### Work order
Copy, from the entries below, each line in which the string "walk" appears.

(Stored records)
These are the activations of a small neural network, seen along a few directions. Each row is one input.
Each table varies a few parts of the input and shows all the possible inputs, shuffled.
Descriptions start from the smaller parts, as in this example, which fits no table here: line(4) and (point or ring(9) or (values(3) and ring(8))).
Shared parts are said once, and a part with two or three values counts as separate values.

Other details of the inputs vary at random and push rows far along two fixed directions, the same in every table; ignore that.

A family of inputs:
row 1: [  5 -18   8 -10  40  14  58  26  -4 -21  26 -17  28]
row 2: [-15  -5  12   4  11   1 -17 -27  -3   5  -8  17   3]
row 3: [ 11  12  -9   0 -14 -20  -3  21   3   5   7 -10  -7]
row 4: [  6  11 -13  -2 -24   1  -5  21  -2  -4  19  -1   2]
row 5: [  3   6 -18  -5 -23  -3  -7  20  -2  -2  19   2   6]
row 6: [  2   3 -26  -5 -19  10   3  20   2  -6   8  -6  -9]
row 7: [ -9 -17  11  -3  -2  19  -3 -20   0  -3 -22  18   8]
row 8: [  2  -2  26   8   1   0  -1 -19   6   7 -33   4   0]
row 9: [ -5 -13  33   4  19  27  21 -21   1  -8 -25  11  19]
row 10: [  4   0 -17 -10 -12 -22  -4  18   1  10  11  -3 -10]
row 11: [  4   3 -17  -8 -15 -26  -6  16   1   8  14  -3  -3]
row 12: [ 14  13 -10  -3 -18 -21  -3  13   2   1  14  -9  -5]
row 13: [ -5   6  18  11   6   6 -17 -29  -3   1 -10  11   0]
row 14: [ 11 -31  36 -19  85 -23  94  20 -10 -33  50 -24  62]
row 15: [  2  13 -20   2  -4 -12 -13   9  -4   0  25  -4  -5]
row 16: [-11  -9   8   6  12   9 -12 -32  -2   0 -16  11  -6]
row 17: [  2  -6  18   0   3   4   0 -27   5   7 -36   2  -3]
row 18: [  0   9 -27   3  -2   0  -6   8   0  -3  15 -15 -21]
row 19: [ -5   4  16  13  11  16 -11 -28   2   2 -22   4  -8]
row 20: [  4  11 -24   4  -1   3  -6  12   0   2  14 -16 -19]
row 21: [ -6   4  19  16  11  13 -12 -23   2   5 -20   7  -5]
row 22: [  4   0  21   3   1   3  -1 -25   7   6 -35   2  -3]
row 23: [  8   1 -22  -9 -13 -18  -1  13   3   3   7 -11 -12]
row 24: [  2  10 -13   1 -20   2  -4  28  -1   0  12  -2   0]
row 25: [ -7   4  19  13  10   8 -17 -22  -2   5 -16  11  -1]
row 26: [-13 -14  16  -4  -4  10  -9 -15  -1   2 -14  22  17]
row 27: [-15  -9  12   4  13   5 -15 -25  -4   7 -11  17  -4]
row 28: [  3  11 -14   4 -20   7   1  28   3   1   9  -5  -6]
row 29: [ -4  -3 -20 -11 -18   1  -7  26  -1   4  17   4  -3]
row 30: [ 10   6 -22  -8 -12 -13   4  13   4   1   2 -18 -15]
Each input here is: values(3) and ring(10).
Q: Changing only the values(3) part turns row 6 into row 30. The same change can be made to row 1. Which row results?
A: row 17
Q: Which other rows does row 19 become when the values(3) part takes its other values? List them by row number.
A: row 9, row 22

A family of inputs:
row 31: [ 16  15  -7  -4 -44 -30 -36 -11  13  29 -31   5 -40]
row 32: [ 11   3 -51 -27 -14 -14  17  72  -9   2  74 -17   9]
row 33: [ 10  37 -39  16  -1  -2  17  77   4 -10  69 -36   0]
row 34: [  0  16  45  27   7  25 -30 -62  -1   5 -56  11 -18]
row 35: [  2  -3 -27 -14  43  -3  18  26  -9  -6  52 -27   0]
row 36: [ -3   0 -20  -7  21  13  12  34  -3  -2  55  -8   9]
row 37: [ 26 -19  53  -7  61 -20  78  -8   2 -25   6 -20  38]
row 38: [-10  28 -82   5 -59  -8 -80  30  -5  17  29   1 -67]
row 39: [ -3  -5 -44  -4 -85  71 -12   8  18   0 -74   6 -40]
row 40: [ 12   3 -17 -15   3   6  33  39 -12 -16  49 -10  33]
row 41: [-20  -8  40  17  28  -5 -26 -78   8  25 -76  16 -18]
row 42: [  4 -32  44 -23  44   6  64  -9  -5 -30   7   2  73]
row 43: [ 11  12   1   2  23   0  26  47  -2  -5  50 -21  -2]
row 44: [-29  -3  30  23  -6  48 -32 -47  -4  -5 -24  46   9]
row 45: [-18 -22  32   1  27   8 -31 -98   2  23 -69  24 -12]
row 46: [ 15   1 -26 -10  38 -19  34   7  -5 -17  44 -44   0]
row 47: [ 14  56 -75  21 -65 -37 -59  24  13  23   3 -33 -71]
row 48: [  2   3 -28  -9 -51 -19 -58 -32   9  34 -36  21 -31]
row 49: [ 14  32 -66   0 -71 -51 -54  39  14  36  -1 -12 -54]
row 50: [-20 -52  46 -27  54  -4  60   1  -8 -27  18  18  64]
row 51: [  5  29 -14   7 -34 -22 -53 -34  12  35 -41  -1 -64]
row 52: [  2  -7  39  18   1  -9  -6 -50   7   8 -63  16  10]
row 53: [  2 -17  47   5  57   9  68  15  -9 -23  12  -4  64]
row 54: [-14 -54  41 -17  70 -15  58 -21  -7 -21   9  12  45]
row 55: [ -1  31 -14  29 -10   6 -36  -4   3   6 -14 -12 -26]
row 56: [-39 -21  38  15   9  42 -34 -52  -3   8 -30  55   6]
row 57: [  15   46  -58    3 -100  -30  -48   54   13   17    1  -13  -28]
row 58: [ 25  22 -10   1  25 -29  35  14   3 -10  29 -46 -19]
row 59: [-16   1 -34   4 -25 -15 -53 -29   3  19 -16   9 -47]
row 60: [ -5 -40  58 -15  62 -15  66   8  -3 -15  -3  -3  63]
row 61: [-19 -32  47 -16 -10  13 -23 -65   2  16 -67  47  28]
row 62: [-21 -16  51  14  -1  18 -22 -42  -3  21 -63  39  18]
row 63: [ 29  10 -25 -28 -24 -42  27  78   5  -1  53 -35  -2]
row 64: [-14  15   0  21  -8  12 -30  10   2  18  -4   8 -13]
row 65: [  0 -41  35  -9  62 -10  67 -13  -9 -38  20   2  52]
row 66: [-12  16 -25   6 -70  18 -52   0  -5   5  -9  39 -10]
row 67: [  0  21 -24  11 -15  21 -44 -24  -2   3  -4  -3 -23]
row 68: [ -24  -58   28  -10  -13   82   17  -44   14    3 -105   30   -7]
row 69: [  1  -9 -13 -20  -6 -13  34  44  -4 -30  46  -2  35]
row 70: [ -7   6 -26  13 -19  -8 -37 -31  -1  -4  -7  -2 -35]
row 71: [ 14   6 -20  -4 -35 -13 -23 -23   3   8 -19   6  -7]
row 72: [  6  14 -19   1  15  22  18  33  -5 -16  56 -15  17]
row 73: [ 36  24 -25 -18 -32 -34  34  76   7 -13  52 -39   6]
row 74: [ 16 -13  56  -2  49  10  72  11 -10 -26  16  -8  52]
row 75: [-32 -29  36  -2  -2  25 -16 -40  -8   6 -31  57  23]
row 76: [ -2  17  45  27  -2  33 -13 -34   3   3 -31  16  -1]
row 77: [ -1 -11  14   2  82  -8  46  25  -9 -14  33 -30  18]
row 78: [  3  17 -58   0   8  -5   7  56 -12 -28  81 -33 -15]
row 79: [ 26  14 -28 -16 -16 -24  24  80  -5   1  62 -28  -6]
row 80: [ -6  -3  49  14  28  16 -23 -56  -3  12 -52  15 -16]
Q: Changing only one part turns row 76 into row 43. The same change can be made to row 78. Which row results?
A: row 38
Q: Changing only one part turns row 45 into row 46. The same change can be made to row 80. Which row results?
A: row 34
Q: What is each input in this table made of?
A: values(2) and (point or (line(4) and ring(6)))
Q: Which other rows does row 31 become when the values(2) part takes its other values? List them by row number.
A: row 37
Q: A walk changes only the ring(6) part. It starts at row 60 and steps to row 62. List the rest of the walk in order.
A: row 64, row 77, row 41, row 49
Q: A walk changes only the line(4) part. It starts at row 75 and steps to row 32. List the rest of the walk in order.
A: row 62, row 79

A family of inputs:
row 81: [-13  15  10  21 -31 -14 -74 -59   7  42 -66  22 -51]
row 82: [ 18  -5 -26 -22  10 -25  53  57  -5 -18  59 -22  43]
row 83: [  1  23 -15  18 -13 -27 -37   0   5  27  -4 -10 -45]
row 84: [-13  16  22  30 -29  32 -60 -56  11  32 -82  19 -43]
row 85: [  5   7  15  15 -59 -14 -70 -80   3  21 -73  39 -17]
row 86: [ 16 -17 -18 -35  42 -56  49  46  -4 -17  67 -32  24]
row 87: [  8 -19 -22 -29  28  -3  64  71   3 -19  47 -32  15]
row 88: [-24 -28  24   7 103  -1  36 -44 -16 -29  20  -4  18]
row 89: [ -5 -36  68   1  85 -20  50 -13 -10 -14  17   7  49]
row 90: [-52 -32  27  15  12  32 -41 -73 -12   2 -42  60  26]
row 91: [ -5  -2  -6  -1 -72  33 -60 -44   9  20 -84  26 -31]
row 92: [ -2  -1 -19 -20 -59  -1 -19  20   5  10  -5  22 -15]
row 93: [  7  30 -24  17 -37  28 -28  22   8   5 -20  -5 -27]
row 94: [ -9 -54 119   7 121  36 100 -81   5 -39 -64   6  69]
row 95: [ 11 -11  49   8  75 -19  60 -34   3 -23  -3 -23  33]
row 96: [-10 -65  95 -11 109  24 117   1 -15 -37  20  13  89]
row 97: [  9  -2 -13  -3  34  13  55  75  -2 -24  52 -42  14]
row 98: [  4   0  -4 -10  42 -15  48  80 -12 -17  77 -25  42]
row 99: [ -2  27  14  19 -71  32 -65 -33   1  18 -63  45 -25]
row 100: [ 28  36 -95 -12 -87 -11 -17  79   8   1  34 -37 -39]
row 101: [ 24  48 -70  -4 -88 -14 -17  86   3  -4  52 -24 -29]
row 102: [ 27 -10 -31 -27  36 -18  66  46   0 -13  44 -51   5]
row 103: [-30  -4  29  12   2  48 -51 -57 -13   8 -16  50  22]
row 104: [ -18   23    1   20  -43   20 -108  -74   -6   23  -29   44  -33]
row 105: [ 11  -7  57   3  80 -15  51  -4 -13 -25  23  -7  44]
row 106: [ 23   8 -72 -28 -14 -30  21  66   8   6  47 -51 -33]
row 107: [-37 -24   8   9 -20  42 -36 -53 -10  -8 -38  54  -4]
row 108: [-17 -40  68  -1  51  29  16 -81  11  12 -86  28   7]
row 109: [ -5 -40  65  -8  80 -23  50 -18 -10 -12  13   8  48]
row 110: [ 20  24 -28   6 -23 -33 -21 -19   4  12 -14 -20 -31]
row 111: [ 31  32 -85 -19 -97 -22 -11  76   2  -1  49 -20 -24]
row 112: [ 26   3  -7  -9  31 -45  59  45   0 -32  66 -39  31]
row 113: [ 13 -42  64 -10  95  14 100 -37  -2 -30 -17 -17  53]
row 114: [ 14  -7  31  -4 112 -28  93  39 -13 -29  73 -59  32]
row 115: [  2 -30  81   4 117  21 109 -21   0 -36  -3 -25  59]
row 116: [ -9   5   2   1 -32 -21 -69 -71   8  35 -72  15 -47]
row 117: [ -6  10  66  29  27   2 -14 -83   3   6 -68  10  -1]
row 118: [ -6   7  62  25  -9   0 -39 -79   1   7 -65  31   9]
row 119: [-15   4  18  30 -29  26 -57 -54  14  39 -83  29 -43]
row 120: [ -2  26  20  31 -27  33 -53 -58  11  28 -81  21 -39]
row 121: [-15 -21  57   5  33 -10 -21 -87   8  22 -72  26 -11]
row 122: [ 13  -5   0 -15  29   0  64  79 -12 -30  71 -25  29]
row 123: [-11   3 -23 -15 -46 -17 -37  18   7  25   0  25  -6]
row 124: [ 18  11 -68 -25 -42 -34   2  71  -2   5  61 -22   6]
row 125: [-37 -40  95  19  41  29  -9 -81  -3  20 -76  69  57]
row 126: [ -9  -3 -29 -20 -48 -19 -37  10   4  23  -6  19  -2]
row 127: [ 13  36 -93   4 -74  -6 -30 101  10  16  46 -31 -53]
row 128: [ -6 -62  91 -23 123 -24  95 -32  -8 -28  16   7  77]
row 129: [  5   8 -27   0  58  27  41  32  -8 -23  81 -37  -1]
row 130: [ 13 -10  24  -8  85  -7  91  62 -14 -32  77 -25  72]
row 131: [-15  36 -12  26 -22  20 -92 -70  -1  24 -24  20 -55]
row 132: [ -2 -25  49  -3  37   3  55  -9   1 -23   4   8  68]
row 133: [ -4  11 -88   4   4  -1   5  53  -4 -12  69 -35 -40]
row 134: [-15 -17  38  16   4  28 -23 -61  11  30 -80  25 -23]
row 135: [ 18  52 -73   2 -76 -28 -32  84   4   8  57 -23 -19]
row 136: [  -4   33 -109   -2  -51  -44  -58   58   -7   -1   80  -18  -53]
row 137: [ 16  22 -98 -26 -78 -16 -24  83   9  11  35 -35 -47]
row 138: [ 15   6 -25 -10 -40 -36 -38 -10   1  13  -3   0 -17]
row 139: [  0  -6 -26 -27 -61  -3 -19  13   3   9 -10  16 -12]
row 140: [ 19  10  -7 -13  53 -46  52  80 -15 -27  97 -46  21]
row 141: [-11  22  13  24 -63  41 -58 -38  14  12 -84  24 -29]
row 142: [-13   6 -19  -2 -43 -11 -38  22   1  28   2  24  -4]
row 143: [  8  40 -85  -6 -73  18 -42  66  -9  -2  82  -7 -35]
row 144: [-41 -10 -17  24 -36  55 -65 -57  -1   7 -63  42 -31]
row 145: [ -9 -45  59 -16  50  16  71   3 -11 -19   8  19  55]
row 146: [  5  42 -94   5 -57  31 -41  64  -1  -1  69 -23 -46]
row 147: [ 23   2 -24 -21  -5 -13  73  80   2 -39  71 -35  34]
row 148: [-20  -1   6  16 -60  38 -64 -37  11  32 -85  37 -36]
row 149: [ -5 -19  23 -12 -49  23 -23 -47   0   7 -59  38   7]
row 150: [ -4  12  69  33  28  12 -27 -92  -2  16 -74  22  -9]
row 151: [ 32  21 -61 -15 -13 -52   4  40   0   6  51 -53 -33]
row 152: [  8  20 -28   7 -60  18 -18  16  18  -5 -25  -7 -19]
Q: Changing only one part turns row 83 into row 96. The same change can be made to row 95. Which row results?
A: row 147
Q: Changing only one part turns row 145 into row 134. The same change can be made to row 107. Which row results?
A: row 133
Q: What is each input in this table made of?
A: ring(6) and (values(2) or ring(10))
Q: List by row number the other rows that have the ring(6) part in common with row 148.
A: row 87, row 91, row 93, row 97, row 100, row 127, row 137, row 141, row 144, row 146, row 152
Q: Which other rows does row 131 become when the values(2) part takes its other values? List them by row number.
A: row 88

A family of inputs:
row 153: [  0 -14  51  12  76   5  60 -10   3 -19   1 -19  39]
row 154: [ 15  30 -65  -5 -51 -16 -24  36  12  14   6 -29 -56]
row 155: [-22  -5  39  20  38  33 -23 -73  -6   3 -38  23  -2]
row 156: [ -4  29   7  25 -33  11 -61 -36   2  22 -29  19 -30]
row 157: [ -7 -31  44 -17  18  44  55  16  -7 -30   0  21  65]
row 158: [  6 -27 -10 -31  67 -35  73  59 -13 -24  87 -30  31]
row 159: [ 11  47 -62   5 -58 -34 -43  49   1  10  47 -15 -35]
row 160: [-23 -10 -15   3 -67  57 -44 -10   0   9 -38  48  -5]
row 161: [-26 -24  43  16  31  17 -21 -73  -7   0 -39  32  10]
row 162: [ 36 -14   2 -22  70 -32 119  80   0 -36  75 -66  38]
row 163: [ 15  24 -55  -9 -65 -47 -41  53   3  23  32  -6 -26]
row 164: [ 14  24 -71 -15 -60 -28 -34  32   7  16  17 -20 -41]
row 165: [  3 -20  54  -3   0  -2  -1 -56   1   8 -64  26  19]
row 166: [-17  -9  37  20  34  28 -14 -65   4   4 -57  14  -6]
Q: What is each input in this table made of?
A: values(2) and (point or ring(6))
Q: Changing only the values(2) part turns row 160 into row 157. The same change can be made to row 158. Which row results?
A: row 163
Q: A walk changes only the ring(6) part. It starts at row 165 and steps to row 162. List the rest of the walk in order.
A: row 153, row 156, row 159, row 163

### Exercise result
Q: A walk changes only the ring(6) part. It starts at row 60 and steps to row 62. List the rest of the walk in order.
Q: A walk changes only the line(4) part. It starts at row 75 and steps to row 32. List the rest of the walk in order.
Q: A walk changes only the ring(6) part. It starts at row 165 and steps to row 162. List the rest of the walk in order.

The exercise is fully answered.